▶ **PROBLEM STATEMENT**
Nothing should differ between your answer and the records below.

▶ **Stored records**

◇ ◇ ◇ ◇ ◇ ◇ ◇

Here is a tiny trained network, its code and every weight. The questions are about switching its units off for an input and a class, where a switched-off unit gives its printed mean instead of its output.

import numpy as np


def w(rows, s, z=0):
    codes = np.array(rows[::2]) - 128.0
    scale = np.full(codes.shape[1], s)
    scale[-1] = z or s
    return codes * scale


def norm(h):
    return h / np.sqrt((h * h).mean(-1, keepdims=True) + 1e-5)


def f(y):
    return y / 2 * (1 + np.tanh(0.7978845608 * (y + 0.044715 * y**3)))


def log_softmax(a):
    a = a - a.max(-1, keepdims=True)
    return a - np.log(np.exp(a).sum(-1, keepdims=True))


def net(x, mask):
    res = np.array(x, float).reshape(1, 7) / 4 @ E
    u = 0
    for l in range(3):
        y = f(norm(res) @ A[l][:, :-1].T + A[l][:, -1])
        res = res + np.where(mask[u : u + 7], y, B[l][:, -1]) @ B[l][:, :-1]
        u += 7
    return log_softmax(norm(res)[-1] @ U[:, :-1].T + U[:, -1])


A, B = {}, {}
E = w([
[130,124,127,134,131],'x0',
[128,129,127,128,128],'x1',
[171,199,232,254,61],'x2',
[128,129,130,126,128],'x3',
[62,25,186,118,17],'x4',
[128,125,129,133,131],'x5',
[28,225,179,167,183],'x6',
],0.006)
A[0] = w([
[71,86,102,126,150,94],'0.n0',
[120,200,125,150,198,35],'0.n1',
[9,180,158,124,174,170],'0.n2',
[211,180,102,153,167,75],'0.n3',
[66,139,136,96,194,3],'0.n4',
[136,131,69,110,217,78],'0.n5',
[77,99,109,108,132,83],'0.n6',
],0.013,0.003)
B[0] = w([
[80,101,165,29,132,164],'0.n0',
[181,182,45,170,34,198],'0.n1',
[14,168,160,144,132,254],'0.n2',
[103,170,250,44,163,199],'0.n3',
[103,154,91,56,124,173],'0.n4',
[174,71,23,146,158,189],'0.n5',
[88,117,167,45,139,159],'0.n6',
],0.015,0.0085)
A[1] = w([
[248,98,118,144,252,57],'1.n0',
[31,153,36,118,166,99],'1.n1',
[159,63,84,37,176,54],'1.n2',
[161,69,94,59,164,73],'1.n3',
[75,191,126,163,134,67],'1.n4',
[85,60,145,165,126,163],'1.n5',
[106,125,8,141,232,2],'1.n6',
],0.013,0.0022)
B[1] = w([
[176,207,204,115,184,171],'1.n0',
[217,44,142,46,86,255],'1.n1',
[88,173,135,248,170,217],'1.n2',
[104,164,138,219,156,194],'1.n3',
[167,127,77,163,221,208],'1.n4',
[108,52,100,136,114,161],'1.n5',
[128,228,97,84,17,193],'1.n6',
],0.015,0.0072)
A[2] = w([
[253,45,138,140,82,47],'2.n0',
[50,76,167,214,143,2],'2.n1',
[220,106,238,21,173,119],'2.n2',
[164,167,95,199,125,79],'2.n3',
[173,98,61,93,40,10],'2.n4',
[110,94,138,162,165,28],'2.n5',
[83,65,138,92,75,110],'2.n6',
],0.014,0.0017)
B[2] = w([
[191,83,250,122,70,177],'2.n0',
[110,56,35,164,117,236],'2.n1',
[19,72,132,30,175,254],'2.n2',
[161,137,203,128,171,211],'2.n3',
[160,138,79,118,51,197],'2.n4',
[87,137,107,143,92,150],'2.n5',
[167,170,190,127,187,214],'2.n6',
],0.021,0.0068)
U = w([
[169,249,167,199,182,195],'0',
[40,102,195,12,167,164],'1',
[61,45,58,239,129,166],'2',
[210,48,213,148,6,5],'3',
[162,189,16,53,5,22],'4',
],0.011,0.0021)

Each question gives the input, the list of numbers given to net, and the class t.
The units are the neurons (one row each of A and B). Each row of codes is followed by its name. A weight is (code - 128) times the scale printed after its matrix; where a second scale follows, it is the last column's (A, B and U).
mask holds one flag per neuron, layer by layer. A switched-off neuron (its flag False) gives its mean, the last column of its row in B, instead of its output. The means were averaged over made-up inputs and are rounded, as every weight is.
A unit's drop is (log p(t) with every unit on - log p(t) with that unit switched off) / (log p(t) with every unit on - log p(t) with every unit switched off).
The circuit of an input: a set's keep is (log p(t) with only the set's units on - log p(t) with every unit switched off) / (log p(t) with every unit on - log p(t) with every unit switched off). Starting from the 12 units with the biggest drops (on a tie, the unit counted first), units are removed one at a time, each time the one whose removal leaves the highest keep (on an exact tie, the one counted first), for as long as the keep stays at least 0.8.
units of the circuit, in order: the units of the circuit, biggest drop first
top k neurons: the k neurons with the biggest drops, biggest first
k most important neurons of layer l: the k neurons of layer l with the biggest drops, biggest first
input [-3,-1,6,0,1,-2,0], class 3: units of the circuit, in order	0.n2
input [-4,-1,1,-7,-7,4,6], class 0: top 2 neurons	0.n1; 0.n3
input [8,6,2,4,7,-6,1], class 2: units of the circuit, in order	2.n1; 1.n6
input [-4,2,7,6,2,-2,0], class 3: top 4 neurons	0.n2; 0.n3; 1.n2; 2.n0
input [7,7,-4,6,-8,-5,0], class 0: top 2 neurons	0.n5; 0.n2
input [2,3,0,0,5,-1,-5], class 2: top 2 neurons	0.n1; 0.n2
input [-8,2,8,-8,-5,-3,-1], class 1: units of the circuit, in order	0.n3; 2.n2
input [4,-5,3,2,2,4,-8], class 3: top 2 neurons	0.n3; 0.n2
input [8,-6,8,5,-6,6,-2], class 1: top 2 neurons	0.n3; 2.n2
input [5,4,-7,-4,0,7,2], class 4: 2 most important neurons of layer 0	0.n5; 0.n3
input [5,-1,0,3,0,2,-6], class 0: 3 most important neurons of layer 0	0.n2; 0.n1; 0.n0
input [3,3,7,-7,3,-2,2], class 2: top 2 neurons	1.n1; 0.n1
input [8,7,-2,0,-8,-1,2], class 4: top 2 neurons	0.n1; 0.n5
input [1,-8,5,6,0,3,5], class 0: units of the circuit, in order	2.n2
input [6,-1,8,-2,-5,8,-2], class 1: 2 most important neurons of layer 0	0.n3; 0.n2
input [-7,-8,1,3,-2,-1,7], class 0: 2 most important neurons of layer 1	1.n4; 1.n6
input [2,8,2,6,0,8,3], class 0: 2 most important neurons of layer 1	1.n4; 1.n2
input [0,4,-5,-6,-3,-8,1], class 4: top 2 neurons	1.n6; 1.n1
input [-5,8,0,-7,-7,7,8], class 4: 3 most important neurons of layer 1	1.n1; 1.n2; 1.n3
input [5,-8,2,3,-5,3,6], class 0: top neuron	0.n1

◇ ◇ ◇ ◇ ◇ ◇ ◇

▶ **SOLUTION TO THE PROBLEM**
Here is a tiny trained network, its code and every weight. The questions are about switching its units off for an input and a class, where a switched-off unit gives its printed mean instead of its output.

import numpy as np


def w(rows, s, z=0):
    codes = np.array(rows[::2]) - 128.0
    scale = np.full(codes.shape[1], s)
    scale[-1] = z or s
    return codes * scale


def norm(h):
    return h / np.sqrt((h * h).mean(-1, keepdims=True) + 1e-5)


def f(y):
    return y / 2 * (1 + np.tanh(0.7978845608 * (y + 0.044715 * y**3)))


def log_softmax(a):
    a = a - a.max(-1, keepdims=True)
    return a - np.log(np.exp(a).sum(-1, keepdims=True))


def net(x, mask):
    res = np.array(x, float).reshape(1, 7) / 4 @ E
    u = 0
    for l in range(3):
        y = f(norm(res) @ A[l][:, :-1].T + A[l][:, -1])
        res = res + np.where(mask[u : u + 7], y, B[l][:, -1]) @ B[l][:, :-1]
        u += 7
    return log_softmax(norm(res)[-1] @ U[:, :-1].T + U[:, -1])


A, B = {}, {}
E = w([
[130,124,127,134,131],'x0',
[128,129,127,128,128],'x1',
[171,199,232,254,61],'x2',
[128,129,130,126,128],'x3',
[62,25,186,118,17],'x4',
[128,125,129,133,131],'x5',
[28,225,179,167,183],'x6',
],0.006)
A[0] = w([
[71,86,102,126,150,94],'0.n0',
[120,200,125,150,198,35],'0.n1',
[9,180,158,124,174,170],'0.n2',
[211,180,102,153,167,75],'0.n3',
[66,139,136,96,194,3],'0.n4',
[136,131,69,110,217,78],'0.n5',
[77,99,109,108,132,83],'0.n6',
],0.013,0.003)
B[0] = w([
[80,101,165,29,132,164],'0.n0',
[181,182,45,170,34,198],'0.n1',
[14,168,160,144,132,254],'0.n2',
[103,170,250,44,163,199],'0.n3',
[103,154,91,56,124,173],'0.n4',
[174,71,23,146,158,189],'0.n5',
[88,117,167,45,139,159],'0.n6',
],0.015,0.0085)
A[1] = w([
[248,98,118,144,252,57],'1.n0',
[31,153,36,118,166,99],'1.n1',
[159,63,84,37,176,54],'1.n2',
[161,69,94,59,164,73],'1.n3',
[75,191,126,163,134,67],'1.n4',
[85,60,145,165,126,163],'1.n5',
[106,125,8,141,232,2],'1.n6',
],0.013,0.0022)
B[1] = w([
[176,207,204,115,184,171],'1.n0',
[217,44,142,46,86,255],'1.n1',
[88,173,135,248,170,217],'1.n2',
[104,164,138,219,156,194],'1.n3',
[167,127,77,163,221,208],'1.n4',
[108,52,100,136,114,161],'1.n5',
[128,228,97,84,17,193],'1.n6',
],0.015,0.0072)
A[2] = w([
[253,45,138,140,82,47],'2.n0',
[50,76,167,214,143,2],'2.n1',
[220,106,238,21,173,119],'2.n2',
[164,167,95,199,125,79],'2.n3',
[173,98,61,93,40,10],'2.n4',
[110,94,138,162,165,28],'2.n5',
[83,65,138,92,75,110],'2.n6',
],0.014,0.0017)
B[2] = w([
[191,83,250,122,70,177],'2.n0',
[110,56,35,164,117,236],'2.n1',
[19,72,132,30,175,254],'2.n2',
[161,137,203,128,171,211],'2.n3',
[160,138,79,118,51,197],'2.n4',
[87,137,107,143,92,150],'2.n5',
[167,170,190,127,187,214],'2.n6',
],0.021,0.0068)
U = w([
[169,249,167,199,182,195],'0',
[40,102,195,12,167,164],'1',
[61,45,58,239,129,166],'2',
[210,48,213,148,6,5],'3',
[162,189,16,53,5,22],'4',
],0.011,0.0021)

Each question gives the input, the list of numbers given to net, and the class t.
The units are the neurons (one row each of A and B). Each row of codes is followed by its name. A weight is (code - 128) times the scale printed after its matrix; where a second scale follows, it is the last column's (A, B and U).
mask holds one flag per neuron, layer by layer. A switched-off neuron (its flag False) gives its mean, the last column of its row in B, instead of its output. The means were averaged over made-up inputs and are rounded, as every weight is.
A unit's drop is (log p(t) with every unit on - log p(t) with that unit switched off) / (log p(t) with every unit on - log p(t) with every unit switched off).
The circuit of an input: a set's keep is (log p(t) with only the set's units on - log p(t) with every unit switched off) / (log p(t) with every unit on - log p(t) with every unit switched off). Starting from the 12 units with the biggest drops (on a tie, the unit counted first), units are removed one at a time, each time the one whose removal leaves the highest keep (on an exact tie, the one counted first), for as long as the keep stays at least 0.8.
units of the circuit, in order: the units of the circuit, biggest drop first
top k neurons: the k neurons with the biggest drops, biggest first
k most important neurons of layer l: the k neurons of layer l with the biggest drops, biggest first
input [-3,-1,6,0,1,-2,0], class 3: units of the circuit, in order	0.n2
input [-4,-1,1,-7,-7,4,6], class 0: top 2 neurons	0.n1; 0.n3
input [8,6,2,4,7,-6,1], class 2: units of the circuit, in order	2.n1; 1.n6
input [-4,2,7,6,2,-2,0], class 3: top 4 neurons	0.n2; 0.n3; 1.n2; 2.n0
input [7,7,-4,6,-8,-5,0], class 0: top 2 neurons	0.n5; 0.n2
input [2,3,0,0,5,-1,-5], class 2: top 2 neurons	0.n1; 0.n2
input [-8,2,8,-8,-5,-3,-1], class 1: units of the circuit, in order	0.n3; 2.n2
input [4,-5,3,2,2,4,-8], class 3: top 2 neurons	0.n3; 0.n2
input [8,-6,8,5,-6,6,-2], class 1: top 2 neurons	0.n3; 2.n2
input [5,4,-7,-4,0,7,2], class 4: 2 most important neurons of layer 0	0.n5; 0.n3
input [5,-1,0,3,0,2,-6], class 0: 3 most important neurons of layer 0	0.n2; 0.n1; 0.n0
input [3,3,7,-7,3,-2,2], class 2: top 2 neurons	1.n1; 0.n1
input [8,7,-2,0,-8,-1,2], class 4: top 2 neurons	0.n1; 0.n5
input [1,-8,5,6,0,3,5], class 0: units of the circuit, in order	2.n2
input [6,-1,8,-2,-5,8,-2], class 1: 2 most important neurons of layer 0	0.n3; 0.n2
input [-7,-8,1,3,-2,-1,7], class 0: 2 most important neurons of layer 1	1.n4; 1.n6
input [2,8,2,6,0,8,3], class 0: 2 most important neurons of layer 1	1.n4; 1.n2
input [0,4,-5,-6,-3,-8,1], class 4: top 2 neurons	1.n6; 1.n1
input [-5,8,0,-7,-7,7,8], class 4: 3 most important neurons of layer 1	1.n1; 1.n2; 1.n3
input [5,-8,2,3,-5,3,6], class 0: top neuron	0.n1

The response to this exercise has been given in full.